[DATASET Boundary: Start]
Below are the code and all the weights of a small trained network. Each question names an input and a class and asks about switching units off, where a switched-off unit gives its printed mean instead of its output.

import numpy as np


def w(rows, s, z=0):
    codes = np.array(rows[::2]) - 128.0
    scale = np.full(codes.shape[1], s)
    scale[-1] = z or s
    return codes * scale


def norm(h):
    return h / np.sqrt((h * h).mean(-1, keepdims=True) + 1e-5)


def f(y):
    return np.maximum(y, 0)


def log_softmax(a):
    a = a - a.max(-1, keepdims=True)
    return a - np.log(np.exp(a).sum(-1, keepdims=True))


def net(x, mask):
    res = np.array(x, float).reshape(1, 8) / 4 @ E
    u = 0
    for l in range(3):
        y = f(norm(res) @ A[l][:, :-1].T + A[l][:, -1])
        res = res + np.where(mask[u : u + 6], y, B[l][:, -1]) @ B[l][:, :-1]
        u += 6
    return log_softmax(norm(res)[-1] @ U[:, :-1].T + U[:, -1])


A, B = {}, {}
E = w([
[163,35,193],'x0',
[154,42,57],'x1',
[79,29,55],'x2',
[117,102,69],'x3',
[163,146,107],'x4',
[92,172,121],'x5',
[255,165,75],'x6',
[111,120,91],'x7',
],0.0041)
A[0] = w([
[118,87,3,86],'L0N1',
[65,84,195,83],'L0N2',
[60,82,197,75],'L0N3',
[200,167,127,179],'L0N4',
[192,57,193,45],'L0N5',
[110,8,56,4],'L0N6',
],0.0069,0.0021)
B[0] = w([
[114,93,56,253],'L0N1',
[69,75,171,228],'L0N2',
[57,68,176,232],'L0N3',
[205,101,187,227],'L0N4',
[171,71,165,198],'L0N5',
[97,171,1,248],'L0N6',
],0.0097,0.0029)
A[1] = w([
[125,246,151,150],'L1N1',
[159,236,118,57],'L1N2',
[49,106,253,146],'L1N3',
[87,255,186,254],'L1N4',
[101,112,72,105],'L1N5',
[233,176,147,172],'L1N6',
],0.0078,0.0018)
B[1] = w([
[132,222,126,176],'L1N1',
[139,191,180,164],'L1N2',
[32,3,129,253],'L1N3',
[67,210,157,210],'L1N4',
[197,150,109,185],'L1N5',
[181,87,219,213],'L1N6',
],0.012,0.0047)
A[2] = w([
[159,122,112,112],'L2N1',
[169,41,162,228],'L2N2',
[146,88,1,7],'L2N3',
[96,124,108,60],'L2N4',
[109,75,48,90],'L2N5',
[202,124,87,190],'L2N6',
],0.013,0.0019)
B[2] = w([
[101,83,124,155],'L2N1',
[210,133,30,245],'L2N2',
[2,251,25,254],'L2N3',
[148,100,113,162],'L2N4',
[196,160,46,244],'L2N5',
[37,35,73,206],'L2N6',
],0.012,0.0061)
U = w([
[219,87,94,173],'0',
[44,80,172,1],'1',
[139,236,223,107],'2',
[80,177,10,189],'3',
],0.011,0.0052)

Each question gives the input, the list of numbers given to net, and the class t.
The units are the neurons (one row each of A and B). Each row of codes is followed by its name. A weight is (code - 128) times the scale printed after its matrix; where a second scale follows, it is the last column's (A, B and U).
mask holds one flag per neuron, layer by layer. A switched-off neuron (its flag False) gives its mean, the last column of its row in B, instead of its output. The means were averaged over made-up inputs and are rounded, as every weight is.
A unit's drop is (log p(t) with every unit on - log p(t) with that unit switched off) / (log p(t) with every unit on - log p(t) with every unit switched off).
[DATASET Boundary: End]
Your task is to repeat the data exactly, with nothing left out.

*RESULT OF THE TASK:*
Below are the code and all the weights of a small trained network. Each question names an input and a class and asks about switching units off, where a switched-off unit gives its printed mean instead of its output.

import numpy as np


def w(rows, s, z=0):
    codes = np.array(rows[::2]) - 128.0
    scale = np.full(codes.shape[1], s)
    scale[-1] = z or s
    return codes * scale


def norm(h):
    return h / np.sqrt((h * h).mean(-1, keepdims=True) + 1e-5)


def f(y):
    return np.maximum(y, 0)


def log_softmax(a):
    a = a - a.max(-1, keepdims=True)
    return a - np.log(np.exp(a).sum(-1, keepdims=True))


def net(x, mask):
    res = np.array(x, float).reshape(1, 8) / 4 @ E
    u = 0
    for l in range(3):
        y = f(norm(res) @ A[l][:, :-1].T + A[l][:, -1])
        res = res + np.where(mask[u : u + 6], y, B[l][:, -1]) @ B[l][:, :-1]
        u += 6
    return log_softmax(norm(res)[-1] @ U[:, :-1].T + U[:, -1])


A, B = {}, {}
E = w([
[163,35,193],'x0',
[154,42,57],'x1',
[79,29,55],'x2',
[117,102,69],'x3',
[163,146,107],'x4',
[92,172,121],'x5',
[255,165,75],'x6',
[111,120,91],'x7',
],0.0041)
A[0] = w([
[118,87,3,86],'L0N1',
[65,84,195,83],'L0N2',
[60,82,197,75],'L0N3',
[200,167,127,179],'L0N4',
[192,57,193,45],'L0N5',
[110,8,56,4],'L0N6',
],0.0069,0.0021)
B[0] = w([
[114,93,56,253],'L0N1',
[69,75,171,228],'L0N2',
[57,68,176,232],'L0N3',
[205,101,187,227],'L0N4',
[171,71,165,198],'L0N5',
[97,171,1,248],'L0N6',
],0.0097,0.0029)
A[1] = w([
[125,246,151,150],'L1N1',
[159,236,118,57],'L1N2',
[49,106,253,146],'L1N3',
[87,255,186,254],'L1N4',
[101,112,72,105],'L1N5',
[233,176,147,172],'L1N6',
],0.0078,0.0018)
B[1] = w([
[132,222,126,176],'L1N1',
[139,191,180,164],'L1N2',
[32,3,129,253],'L1N3',
[67,210,157,210],'L1N4',
[197,150,109,185],'L1N5',
[181,87,219,213],'L1N6',
],0.012,0.0047)
A[2] = w([
[159,122,112,112],'L2N1',
[169,41,162,228],'L2N2',
[146,88,1,7],'L2N3',
[96,124,108,60],'L2N4',
[109,75,48,90],'L2N5',
[202,124,87,190],'L2N6',
],0.013,0.0019)
B[2] = w([
[101,83,124,155],'L2N1',
[210,133,30,245],'L2N2',
[2,251,25,254],'L2N3',
[148,100,113,162],'L2N4',
[196,160,46,244],'L2N5',
[37,35,73,206],'L2N6',
],0.012,0.0061)
U = w([
[219,87,94,173],'0',
[44,80,172,1],'1',
[139,236,223,107],'2',
[80,177,10,189],'3',
],0.011,0.0052)

Each question gives the input, the list of numbers given to net, and the class t.
The units are the neurons (one row each of A and B). Each row of codes is followed by its name. A weight is (code - 128) times the scale printed after its matrix; where a second scale follows, it is the last column's (A, B and U).
mask holds one flag per neuron, layer by layer. A switched-off neuron (its flag False) gives its mean, the last column of its row in B, instead of its output. The means were averaged over made-up inputs and are rounded, as every weight is.
A unit's drop is (log p(t) with every unit on - log p(t) with that unit switched off) / (log p(t) with every unit on - log p(t) with every unit switched off).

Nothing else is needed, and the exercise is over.